§ **THE INPUT**
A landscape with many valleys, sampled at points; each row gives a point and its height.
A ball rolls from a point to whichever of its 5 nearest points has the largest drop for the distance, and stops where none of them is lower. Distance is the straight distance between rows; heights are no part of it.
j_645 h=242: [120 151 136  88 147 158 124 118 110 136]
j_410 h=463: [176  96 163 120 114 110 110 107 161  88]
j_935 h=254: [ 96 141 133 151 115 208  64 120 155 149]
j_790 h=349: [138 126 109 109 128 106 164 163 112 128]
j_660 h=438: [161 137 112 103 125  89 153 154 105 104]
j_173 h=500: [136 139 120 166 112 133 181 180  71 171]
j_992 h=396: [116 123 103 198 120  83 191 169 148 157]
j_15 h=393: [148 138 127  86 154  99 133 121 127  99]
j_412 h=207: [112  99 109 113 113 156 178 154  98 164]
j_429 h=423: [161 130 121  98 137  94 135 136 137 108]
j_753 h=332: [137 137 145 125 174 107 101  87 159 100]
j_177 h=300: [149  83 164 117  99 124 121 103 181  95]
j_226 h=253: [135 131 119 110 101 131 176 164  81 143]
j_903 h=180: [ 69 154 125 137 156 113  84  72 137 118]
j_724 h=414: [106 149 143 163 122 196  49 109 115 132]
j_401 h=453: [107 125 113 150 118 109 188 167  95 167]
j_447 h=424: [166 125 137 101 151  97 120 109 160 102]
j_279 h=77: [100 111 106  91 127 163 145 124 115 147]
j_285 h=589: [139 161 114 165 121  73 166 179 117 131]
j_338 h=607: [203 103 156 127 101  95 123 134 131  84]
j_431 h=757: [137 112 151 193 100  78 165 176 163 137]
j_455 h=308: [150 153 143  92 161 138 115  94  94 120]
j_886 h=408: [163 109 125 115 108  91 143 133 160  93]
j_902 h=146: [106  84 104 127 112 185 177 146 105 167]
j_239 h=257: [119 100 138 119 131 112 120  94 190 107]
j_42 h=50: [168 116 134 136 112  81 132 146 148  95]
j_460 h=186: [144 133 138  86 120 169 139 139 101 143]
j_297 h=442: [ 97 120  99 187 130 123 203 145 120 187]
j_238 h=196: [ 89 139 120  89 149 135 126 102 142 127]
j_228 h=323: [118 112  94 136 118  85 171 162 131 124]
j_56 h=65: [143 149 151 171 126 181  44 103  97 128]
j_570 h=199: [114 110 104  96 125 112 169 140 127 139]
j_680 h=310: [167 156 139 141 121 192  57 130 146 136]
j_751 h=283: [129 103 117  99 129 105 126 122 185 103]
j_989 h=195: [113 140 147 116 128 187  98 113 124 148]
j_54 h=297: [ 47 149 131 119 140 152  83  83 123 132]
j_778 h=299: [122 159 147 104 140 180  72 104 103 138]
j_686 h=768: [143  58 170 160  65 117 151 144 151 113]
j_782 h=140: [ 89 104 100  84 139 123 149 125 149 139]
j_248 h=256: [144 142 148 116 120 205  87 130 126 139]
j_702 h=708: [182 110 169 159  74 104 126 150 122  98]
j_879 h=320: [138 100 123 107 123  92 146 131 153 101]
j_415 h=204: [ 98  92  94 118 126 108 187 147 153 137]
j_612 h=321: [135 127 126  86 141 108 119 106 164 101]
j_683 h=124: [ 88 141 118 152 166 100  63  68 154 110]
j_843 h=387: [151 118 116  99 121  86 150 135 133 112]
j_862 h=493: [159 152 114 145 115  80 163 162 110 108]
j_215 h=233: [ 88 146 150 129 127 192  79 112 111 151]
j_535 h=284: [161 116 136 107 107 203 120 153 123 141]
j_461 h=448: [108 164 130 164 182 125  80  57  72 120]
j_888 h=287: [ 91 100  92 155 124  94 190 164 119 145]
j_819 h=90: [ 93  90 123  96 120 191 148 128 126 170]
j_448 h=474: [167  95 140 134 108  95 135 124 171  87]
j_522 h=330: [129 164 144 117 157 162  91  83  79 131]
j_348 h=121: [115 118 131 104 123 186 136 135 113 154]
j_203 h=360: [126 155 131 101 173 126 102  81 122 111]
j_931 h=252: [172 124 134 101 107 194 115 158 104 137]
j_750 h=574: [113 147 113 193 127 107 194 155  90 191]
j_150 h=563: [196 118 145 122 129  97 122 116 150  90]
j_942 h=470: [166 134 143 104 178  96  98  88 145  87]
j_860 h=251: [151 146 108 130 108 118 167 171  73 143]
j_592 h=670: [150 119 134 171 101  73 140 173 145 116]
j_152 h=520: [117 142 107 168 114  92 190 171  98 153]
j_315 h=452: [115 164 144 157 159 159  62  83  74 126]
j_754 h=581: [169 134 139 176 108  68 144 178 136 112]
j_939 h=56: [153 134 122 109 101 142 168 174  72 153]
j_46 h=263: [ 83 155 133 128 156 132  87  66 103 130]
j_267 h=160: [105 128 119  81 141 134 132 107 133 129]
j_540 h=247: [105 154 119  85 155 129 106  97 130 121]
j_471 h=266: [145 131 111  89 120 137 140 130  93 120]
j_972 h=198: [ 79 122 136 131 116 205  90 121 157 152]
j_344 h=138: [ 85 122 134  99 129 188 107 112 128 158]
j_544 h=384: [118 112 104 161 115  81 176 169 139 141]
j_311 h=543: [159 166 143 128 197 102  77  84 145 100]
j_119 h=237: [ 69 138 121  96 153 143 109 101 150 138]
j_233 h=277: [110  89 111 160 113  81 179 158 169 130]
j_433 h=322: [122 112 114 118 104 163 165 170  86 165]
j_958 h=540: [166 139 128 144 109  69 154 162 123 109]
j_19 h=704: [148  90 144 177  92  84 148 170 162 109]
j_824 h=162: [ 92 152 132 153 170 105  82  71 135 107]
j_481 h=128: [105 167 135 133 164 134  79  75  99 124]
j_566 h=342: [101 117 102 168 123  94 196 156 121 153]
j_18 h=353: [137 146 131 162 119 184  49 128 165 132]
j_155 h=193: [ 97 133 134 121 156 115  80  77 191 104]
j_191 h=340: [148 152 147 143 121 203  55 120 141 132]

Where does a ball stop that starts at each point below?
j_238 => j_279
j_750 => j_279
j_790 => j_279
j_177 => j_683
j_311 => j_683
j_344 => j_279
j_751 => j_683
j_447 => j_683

§ **WHAT THE TASK ASKS**
Only those lines of the entries above that run from the line containing "j_297 h=442: [ 97" to the line containing "j_56 h=65: [143", both included, should be transcribed exactly.

§ **REPLY TO THE TASK**
j_297 h=442: [ 97 120  99 187 130 123 203 145 120 187]
j_238 h=196: [ 89 139 120  89 149 135 126 102 142 127]
j_228 h=323: [118 112  94 136 118  85 171 162 131 124]
j_56 h=65: [143 149 151 171 126 181  44 103  97 128]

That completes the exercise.